• **What you are asked to do**
Set out the listing word for word. End with the line that contains "x16: [137 125".

:::::

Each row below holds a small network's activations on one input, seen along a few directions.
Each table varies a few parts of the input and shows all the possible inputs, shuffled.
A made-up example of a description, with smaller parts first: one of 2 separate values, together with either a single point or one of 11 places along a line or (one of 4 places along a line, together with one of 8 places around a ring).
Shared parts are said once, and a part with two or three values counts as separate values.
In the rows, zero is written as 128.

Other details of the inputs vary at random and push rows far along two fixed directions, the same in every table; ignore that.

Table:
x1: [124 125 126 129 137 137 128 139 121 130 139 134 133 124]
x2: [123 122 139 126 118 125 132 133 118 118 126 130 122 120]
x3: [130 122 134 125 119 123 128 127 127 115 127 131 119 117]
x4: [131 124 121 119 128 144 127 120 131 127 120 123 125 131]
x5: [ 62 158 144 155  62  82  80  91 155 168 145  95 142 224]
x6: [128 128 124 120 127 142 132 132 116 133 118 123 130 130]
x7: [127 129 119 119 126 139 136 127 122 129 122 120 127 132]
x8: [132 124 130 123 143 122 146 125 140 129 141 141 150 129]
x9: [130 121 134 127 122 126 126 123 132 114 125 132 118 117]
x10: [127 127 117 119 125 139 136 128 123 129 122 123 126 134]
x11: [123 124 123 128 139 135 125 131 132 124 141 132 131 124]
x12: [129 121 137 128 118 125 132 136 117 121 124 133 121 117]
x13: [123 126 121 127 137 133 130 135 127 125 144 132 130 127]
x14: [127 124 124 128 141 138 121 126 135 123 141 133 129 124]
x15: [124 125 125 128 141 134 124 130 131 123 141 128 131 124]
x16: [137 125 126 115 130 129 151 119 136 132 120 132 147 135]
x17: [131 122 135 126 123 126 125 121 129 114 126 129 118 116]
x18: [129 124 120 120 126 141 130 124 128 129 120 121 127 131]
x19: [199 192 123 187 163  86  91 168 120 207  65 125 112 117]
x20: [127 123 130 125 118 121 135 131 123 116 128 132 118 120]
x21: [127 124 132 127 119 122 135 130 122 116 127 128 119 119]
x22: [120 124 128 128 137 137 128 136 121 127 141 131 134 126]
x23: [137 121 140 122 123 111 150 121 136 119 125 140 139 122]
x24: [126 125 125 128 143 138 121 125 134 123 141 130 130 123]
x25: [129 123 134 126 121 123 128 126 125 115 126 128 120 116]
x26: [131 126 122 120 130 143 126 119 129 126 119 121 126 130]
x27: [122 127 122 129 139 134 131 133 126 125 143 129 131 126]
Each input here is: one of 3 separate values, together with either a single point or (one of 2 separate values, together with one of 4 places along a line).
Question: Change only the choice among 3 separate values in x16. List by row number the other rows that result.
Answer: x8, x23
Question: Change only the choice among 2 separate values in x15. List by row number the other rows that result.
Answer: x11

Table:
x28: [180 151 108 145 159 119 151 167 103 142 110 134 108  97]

:::::

• **Solved exercise**
Each row below holds a small network's activations on one input, seen along a few directions.
Each table varies a few parts of the input and shows all the possible inputs, shuffled.
A made-up example of a description, with smaller parts first: one of 2 separate values, together with either a single point or one of 11 places along a line or (one of 4 places along a line, together with one of 8 places around a ring).
Shared parts are said once, and a part with two or three values counts as separate values.
In the rows, zero is written as 128.

Other details of the inputs vary at random and push rows far along two fixed directions, the same in every table; ignore that.

Table:
x1: [124 125 126 129 137 137 128 139 121 130 139 134 133 124]
x2: [123 122 139 126 118 125 132 133 118 118 126 130 122 120]
x3: [130 122 134 125 119 123 128 127 127 115 127 131 119 117]
x4: [131 124 121 119 128 144 127 120 131 127 120 123 125 131]
x5: [ 62 158 144 155  62  82  80  91 155 168 145  95 142 224]
x6: [128 128 124 120 127 142 132 132 116 133 118 123 130 130]
x7: [127 129 119 119 126 139 136 127 122 129 122 120 127 132]
x8: [132 124 130 123 143 122 146 125 140 129 141 141 150 129]
x9: [130 121 134 127 122 126 126 123 132 114 125 132 118 117]
x10: [127 127 117 119 125 139 136 128 123 129 122 123 126 134]
x11: [123 124 123 128 139 135 125 131 132 124 141 132 131 124]
x12: [129 121 137 128 118 125 132 136 117 121 124 133 121 117]
x13: [123 126 121 127 137 133 130 135 127 125 144 132 130 127]
x14: [127 124 124 128 141 138 121 126 135 123 141 133 129 124]
x15: [124 125 125 128 141 134 124 130 131 123 141 128 131 124]
x16: [137 125 126 115 130 129 151 119 136 132 120 132 147 135]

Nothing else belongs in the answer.